§ What to do: Down to the last line, copy the records below without any change.

§ Records:
Each row below is a small network's average activation on inputs in which a field has the value named, seen along a few directions.
Related values have similar rows: they may be neighbours, one step apart, or belong to one group.
Random noise pushes rows far along 11 fixed directions. That doesn't count. These rows show it; they differ only by the noise:
[ -46   83  254 -163  415  357  257 -449   85 -254  269  282  163  201
 -163   56  139 -300 -574 -127   99 -148 -212]
[ 252 -113  259 -505 -235   16  -85 -180 -154  365 -154  -71 -124  233
  111 -121 -197  -33  178  217  -84 -182    0]
[ 165  608   58  597 -218   18 -182 -186   88    6  430  488   51  370
 -466   37   55 -395 -484  223  153  131  -26]
[-191 -130 -102  -44 -205  112 -161  -22   94 -187  253  174 -219  -41
  149   28   11 -116  -17   23  204  245 -110]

§ Solution for this task:
Each row below is a small network's average activation on inputs in which a field has the value named, seen along a few directions.
Related values have similar rows: they may be neighbours, one step apart, or belong to one group.
Random noise pushes rows far along 11 fixed directions. That doesn't count. These rows show it; they differ only by the noise:
[ -46   83  254 -163  415  357  257 -449   85 -254  269  282  163  201
 -163   56  139 -300 -574 -127   99 -148 -212]
[ 252 -113  259 -505 -235   16  -85 -180 -154  365 -154  -71 -124  233
  111 -121 -197  -33  178  217  -84 -182    0]
[ 165  608   58  597 -218   18 -182 -186   88    6  430  488   51  370
 -466   37   55 -395 -484  223  153  131  -26]
[-191 -130 -102  -44 -205  112 -161  -22   94 -187  253  174 -219  -41
  149   28   11 -116  -17   23  204  245 -110]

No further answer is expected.